• [What you will do]:
Please print the entries below exactly, from the line with "s968 ! s899" through the line with "s120 @ s592", including both of those lines and leaving out all others.

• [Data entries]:
+ + + + +
The symbols move the points like this.
s250 § s370
s250 * s200
s250 @ s120
s250 ! s657
s250 ^ s401
s317 § s938
s317 * s370
s317 @ s401
s317 ! s250
s317 ^ s899
s261 § s81
s261 * s968
s261 @ s189
s261 ! s499
s261 ^ s424
s899 § s378
s899 * s317
s899 @ s122
s899 ! s401
s899 ^ s499
s632 § s592
s632 * s455
s632 @ s200
s632 ! s567
s632 ^ s370
s657 § s200
s657 * s930
s657 @ s893
s657 ! s97
s657 ^ s120
s60 § s313
s60 * s445
s60 @ s968
s60 ! s378
s60 ^ s81
s410 § s677
s410 * s560
s410 @ s355
s410 ! s651
s410 ^ s450
s424 § s634
s424 * s261
s424 @ s746
s424 ! s189
s424 ^ s272
s357 § s793
s357 * s592
s357 @ s370
s357 ! s632
s357 ^ s938
s968 § s60
s968 * s378
s968 @ s499
s968 ! s899
s968 ^ s261
s352 § s66
s352 * s796
s352 @ s560
s352 ! s416
s352 ^ s677
s499 § s968
s499 * s899
s499 @ s545
s499 ! s122
s499 ^ s189
s592 § s120
s592 * s893
s592 @ s632
s592 ! s455
s592 ^ s357
s355 § s410
s355 * s651
s355 @ s66
s355 ! s342
s355 ^ s726
s781 § s272
s781 * s746
s781 @ s838
s781 ! s863
s781 ^ s796
s200 § s632
s200 * s567
s200 @ s657
s200 ! s930
s200 ^ s250
s620 § s687
s620 * s677
s620 @ s450
s620 ! s410
s620 ^ s97
s560 § s352
s560 * s416
s560 @ s651
s560 ! s712
s560 ^ s410
s567 § s455
s567 * s80
s567 @ s930
s567 ! s687
s567 ^ s200
s370 § s357
s370 * s632
s370 @ s250
s370 ! s200
s370 ^ s317
s120 § s250
s120 * s657
s120 @ s592
s120 ! s893
s120 ^ s793
s66 § s355
s66 * s342
s66 @ s352
s66 ! s796
s66 ^ s488
s793 § s401
s793 * s120
s793 @ s357
s793 ! s592
s793 ^ s176
s455 § s893
s455 * s8
s455 @ s567
s455 ! s80
s455 ^ s632
s122 § s899
s122 * s401
s122 @ s176
s122 ! s793
s122 ^ s545
s416 § s796
s416 * s838
s416 @ s712
s416 ! s634
s416 ^ s560
s651 § s560
s651 * s712
s651 @ s342
s651 ! s272
s651 ^ s355
s796 § s342
s796 * s781
s796 @ s416
s796 ! s838
s796 ^ s352
s313 § s189
s313 * s545
s313 @ s60
s313 ! s445
s313 ^ s863
s272 § s712
s272 * s424
s272 @ s781
s272 ! s746
s272 ^ s342
s712 § s416
s712 * s634
s712 @ s272
s712 ! s424
s712 ^ s651
s342 § s651
s342 * s272
s342 @ s796
s342 ! s781
s342 ^ s66
s189 § s261
s189 * s499
s189 @ s313
s189 ! s545
s189 ^ s746
s893 § s657
s893 * s97
s893 @ s455
s893 ! s8
s893 ^ s592
s488 § s726
s488 * s66
s488 @ s677
s488 ! s352
s488 ^ s687
s634 § s838
s634 * s81
s634 @ s424
s634 ! s261
s634 ^ s712
s97 § s930
s97 * s620
s97 @ s8
s97 ! s450
s97 ^ s893
s863 § s746
s863 * s313
s863 @ s81
s863 ! s60
s863 ^ s838
s930 § s567
s930 * s687
s930 @ s97
s930 ! s620
s930 ^ s657
s8 § s97
s8 * s450
s8 @ s80
s8 ! s726
s8 ^ s455
s378 § s445
s378 * s938
s378 @ s899
s378 ! s317
s378 ^ s968
s938 § s176
s938 * s357
s938 @ s317
s938 ! s370
s938 ^ s378
s445 § s545
s445 * s176
s445 @ s378
s445 ! s938
s445 ^ s60
s176 § s122
s176 * s793
s176 @ s938
s176 ! s357
s176 ^ s445
s838 § s781
s838 * s863
s838 @ s634
s838 ! s81
s838 ^ s416
s545 § s499
s545 * s122
s545 @ s445
s545 ! s176
s545 ^ s313
s726 § s450
s726 * s355
s726 @ s488
s726 ! s66
s726 ^ s80
s80 § s8
s80 * s726
s80 @ s687
s80 ! s488
s80 ^ s567
s450 § s620
s450 * s410
s450 @ s726
s450 ! s355
s450 ^ s8
s687 § s80
s687 * s488
s687 @ s620
s687 ! s677
s687 ^ s930
s746 § s424
s746 * s189
s746 @ s863
s746 ! s313
s746 ^ s781
s81 § s863
s81 * s60
s81 @ s261
s81 ! s968
s81 ^ s634
s401 § s317
s401 * s250
s401 @ s793
s401 ! s120
s401 ^ s122
s677 § s488
s677 * s352
s677 @ s410
s677 ! s560
s677 ^ s620

In the rows, 162 stands for zero.

The rows follow the links: the fewer symbols apart two points are, the more alike their rows tend to be.

Each row is also shifted at random along 2 hidden directions that mean nothing.

Some points, each with a row of numbers:
s352 -> 200,155,142,146,164,175,155,147,171,143,160,182,177,165,143,187,180,176,171,152,127,166,151,158,146,163,149,154,159,140,172,154,154,123
s560 -> 149,158,148,146,167,176,149,145,169,136,167,183,172,165,138,176,177,147,167,155,131,153,154,157,148,159,151,153,152,142,175,143,154,125
s657 -> 175,182,172,168,163,157,159,154,150,143,154,136,158,161,183,182,153,178,122,168,167,175,158,149,178,179,173,174,173,188,152,169,146,184
s272 -> 194,138,145,155,156,166,169,165,172,173,160,196,178,164,139,155,175,194,200,147,137,167,158,169,136,150,144,149,153,127,172,163,172,129
s455 -> 190,182,168,161,171,165,148,145,157,135,166,135,154,162,172,191,157,118,123,173,163,147,166,155,185,172,171,170,163,188,162,148,141,178
s793 -> 168,174,177,170,163,154,161,166,156,175,173,135,140,160,177,148,148,88,142,179,198,133,177,176,187,160,174,168,157,192,158,150,163,204
s80 -> 166,178,163,155,169,169,148,143,159,124,154,148,164,161,167,200,165,176,127,162,144,176,153,141,168,180,165,169,169,176,159,157,138,157
s687 -> 118,182,165,159,163,171,154,146,154,120,143,151,173,163,171,197,165,232,125,158,138,198,142,131,159,183,169,170,181,171,153,176,142,146
s250 -> 158,181,177,171,164,153,160,164,151,162,161,131,147,159,184,162,146,140,130,173,188,158,167,161,183,170,175,173,169,192,152,165,154,198
s930 -> 126,188,174,155,170,172,143,137,158,120,166,136,154,161,171,192,163,120,112,173,160,150,160,145,180,174,173,170,164,190,161,145,135,172
s545 -> 140,152,168,175,152,150,181,187,160,201,161,164,157,160,170,123,148,183,186,158,189,166,169,174,159,154,164,162,165,160,153,179,184,182
s651 -> 232,142,139,149,160,170,162,157,172,155,156,191,181,166,140,179,182,206,187,148,123,176,149,160,143,159,146,152,158,129,171,163,161,123
s899 -> 152,159,173,177,156,148,173,181,156,196,167,151,150,158,172,129,147,141,172,171,197,150,175,178,173,153,167,164,159,174,157,166,178,193
s357 -> 184,172,177,174,163,150,164,169,153,174,163,135,146,159,183,155,144,132,142,175,192,150,172,167,182,163,174,170,164,191,155,162,161,202
s677 -> 207,163,148,142,171,179,142,137,170,126,171,167,168,163,146,194,180,125,151,161,128,145,156,157,161,165,155,156,153,157,177,139,143,135
s781 -> 153,143,146,149,163,170,162,161,177,169,168,194,169,161,138,148,174,150,192,154,145,153,163,172,144,147,147,150,149,133,173,153,173,131
s189 -> 172,141,156,166,155,154,177,183,167,200,166,179,159,159,154,126,159,161,201,157,173,156,168,181,152,145,154,156,154,141,166,164,185,164
s60 -> 231,138,156,171,153,149,184,187,167,211,164,174,161,160,155,125,160,174,207,155,177,158,169,182,152,147,154,156,157,144,161,171,188,172

Complete each set of four: the symbols that take the first to the second take the third to the fourth, perhaps in another order.
Answers are names.
A 168,153,165,174,151,148,181,182,156,203,166,158,151,161,168,125,151,148,184,165,192,154,175,182,164,152,163,161,160,163,159,171,183,185
B 204,173,173,166,169,154,154,161,157,167,178,130,142,159,174,160,149,76,139,176,194,127,178,175,189,160,171,168,155,191,161,143,156,205
C 196,182,168,164,170,164,150,148,157,136,159,140,159,160,171,195,161,155,123,169,157,163,160,150,176,177,170,171,168,183,159,158,143,174
D s677

A 218,178,164,163,163,159,160,154,151,140,150,143,165,161,174,195,157,200,132,166,152,184,153,144,172,181,169,171,178,180,153,172,145,174
B 196,174,161,164,164,162,160,151,151,132,142,151,177,162,177,203,166,239,131,156,140,202,142,134,161,185,168,174,182,170,151,180,145,157
C 183,159,173,184,149,141,186,188,148,199,147,149,161,161,187,139,140,239,169,161,187,197,160,163,161,169,167,171,183,172,143,199,179,197
D s793

A 207,147,144,145,169,174,155,150,173,147,166,190,172,163,135,176,183,150,182,152,128,151,159,165,148,155,145,149,147,136,177,144,157,125
B 158,150,145,150,161,173,159,155,171,153,157,191,180,165,139,172,177,199,181,151,127,175,150,157,140,161,149,153,160,133,170,162,163,121
C 155,163,151,150,166,176,151,143,169,128,157,171,175,165,150,194,174,180,152,157,128,172,148,148,152,171,156,160,163,151,167,154,145,130
D s355

A 170,168,174,174,160,149,165,171,157,184,171,139,145,159,177,142,146,111,151,174,200,139,180,177,181,156,173,168,159,185,159,159,167,202
B 213,165,173,173,159,147,169,173,154,188,167,139,147,159,177,148,150,127,154,173,193,144,177,175,183,159,171,167,161,184,158,160,167,202
C 229,179,167,162,171,161,152,148,157,146,165,137,153,162,172,187,156,128,129,172,164,151,164,156,183,172,168,169,164,186,160,151,145,182
D s455

A 202,171,154,156,165,167,155,143,160,128,150,159,175,165,165,199,170,210,141,155,131,187,148,140,158,178,160,167,174,165,160,168,145,146
B 283,169,153,157,171,165,156,145,159,143,157,148,162,161,162,198,168,148,137,166,143,159,158,154,173,173,161,167,166,174,165,151,141,170
C 179,162,171,170,160,152,163,172,161,189,178,146,142,160,171,135,149,84,162,174,201,128,180,181,185,152,167,167,150,180,163,148,173,203
D s445

A 164,141,150,154,160,166,164,166,173,174,165,191,171,159,139,144,173,155,198,153,148,151,162,175,143,146,148,148,149,129,175,154,174,134
B 29,157,168,164,159,165,160,171,167,177,172,176,157,161,154,125,159,121,183,163,184,141,170,174,155,143,161,153,149,152,166,156,177,157
C 125,186,181,167,164,159,153,155,151,149,164,130,148,161,185,170,147,133,122,174,187,158,169,154,183,174,178,173,168,197,152,162,149,196
D s567

A 145,190,173,161,169,163,145,146,154,138,166,131,149,159,175,181,152,111,117,175,174,149,166,156,185,172,175,173,163,195,159,150,141,185
B 189,181,168,160,172,161,152,148,156,139,161,137,155,162,174,190,157,141,120,171,164,157,160,152,180,175,170,169,168,187,159,154,142,179
C 193,144,145,144,166,176,153,151,174,155,176,191,171,163,132,164,178,115,187,157,136,137,166,176,149,146,146,145,141,135,178,137,166,128
D s272

A 222,130,147,162,157,159,176,180,173,199,168,190,168,163,143,135,170,164,214,154,158,154,169,184,146,145,146,151,150,133,170,163,185,152
B 164,146,163,172,157,150,177,183,164,205,169,167,156,159,160,125,156,148,193,162,184,150,174,181,161,143,160,158,158,155,161,165,186,175
C 86,157,153,145,170,182,140,143,178,137,176,183,166,164,137,165,176,97,170,161,142,133,166,166,152,149,153,147,141,143,178,131,155,126
D s634

A 186,177,162,161,164,167,154,147,156,129,151,147,168,162,171,199,166,197,129,163,142,183,148,141,166,175,166,167,176,173,155,169,143,159
B 248,162,149,152,168,170,155,145,161,135,154,163,173,166,157,203,172,190,149,158,127,176,150,148,158,175,157,163,168,157,164,158,141,143
C 144,172,154,147,171,178,140,135,166,119,163,163,170,165,152,196,176,148,142,162,132,159,151,148,162,169,159,159,160,161,167,147,140,134
D s66

A 184,142,159,171,153,150,183,186,166,206,167,175,159,162,158,125,157,169,199,158,177,159,170,179,155,147,156,159,157,147,160,171,186,170
B 139,144,158,169,154,155,176,180,168,196,164,182,166,163,152,126,164,183,199,155,171,164,167,174,147,147,154,153,155,145,162,172,183,156
C 105,168,154,149,165,179,150,144,167,126,152,177,177,163,154,191,176,204,150,154,127,184,144,141,147,171,157,159,167,147,165,162,148,124
D s488

A 150,142,152,156,159,168,168,168,173,170,157,193,177,164,143,151,174,196,197,147,141,172,155,168,139,151,150,152,156,130,169,166,173,130
B 154,167,152,147,173,179,143,137,167,122,165,168,170,164,149,193,177,138,143,160,131,156,154,153,157,167,157,157,156,158,170,142,141,133
C 183,138,150,157,160,163,170,171,172,185,169,191,165,163,143,139,169,152,207,155,157,152,167,181,145,145,147,148,147,131,173,156,178,141
D s66

A 183,140,156,163,158,155,175,178,169,199,171,179,157,162,151,126,162,132,202,159,174,141,174,180,154,145,155,153,148,144,169,157,184,164
B 125,147,162,171,152,153,178,184,163,200,161,174,160,161,159,125,158,186,195,156,178,165,168,176,154,149,158,159,160,148,159,176,187,163
C 171,157,172,178,159,147,178,182,156,197,164,150,149,159,175,132,146,156,170,167,196,158,172,174,171,157,167,168,162,174,155,170,175,194
D s176

A 123,178,163,156,165,172,152,141,156,121,150,154,173,163,169,198,166,213,129,160,137,188,143,137,158,179,166,170,175,166,155,170,139,144
B 214,175,155,150,170,174,143,139,164,126,164,154,161,164,159,200,171,130,136,166,142,154,157,151,171,170,162,162,161,171,170,146,140,154
C 165,141,155,159,161,162,165,171,174,190,178,184,158,162,142,132,166,106,199,161,172,131,175,186,156,137,150,147,141,139,172,148,181,157
D s863

A 177,144,164,173,153,151,182,188,162,206,163,172,160,160,164,125,155,181,198,156,181,164,169,180,157,148,158,161,161,153,161,177,187,174
B 178,140,149,152,163,167,159,166,176,179,174,192,166,164,137,144,172,124,202,156,154,138,169,179,150,143,148,147,143,135,177,147,173,140
C 172,153,170,178,153,145,181,186,157,202,158,157,156,162,172,128,149,183,182,164,193,168,168,172,165,153,163,166,167,163,150,179,182,188
D s81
+ + + + +
• [Written response]:
s968 ! s899
s968 ^ s261
s352 § s66
s352 * s796
s352 @ s560
s352 ! s416
s352 ^ s677
s499 § s968
s499 * s899
s499 @ s545
s499 ! s122
s499 ^ s189
s592 § s120
s592 * s893
s592 @ s632
s592 ! s455
s592 ^ s357
s355 § s410
s355 * s651
s355 @ s66
s355 ! s342
s355 ^ s726
s781 § s272
s781 * s746
s781 @ s838
s781 ! s863
s781 ^ s796
s200 § s632
s200 * s567
s200 @ s657
s200 ! s930
s200 ^ s250
s620 § s687
s620 * s677
s620 @ s450
s620 ! s410
s620 ^ s97
s560 § s352
s560 * s416
s560 @ s651
s560 ! s712
s560 ^ s410
s567 § s455
s567 * s80
s567 @ s930
s567 ! s687
s567 ^ s200
s370 § s357
s370 * s632
s370 @ s250
s370 ! s200
s370 ^ s317
s120 § s250
s120 * s657
s120 @ s592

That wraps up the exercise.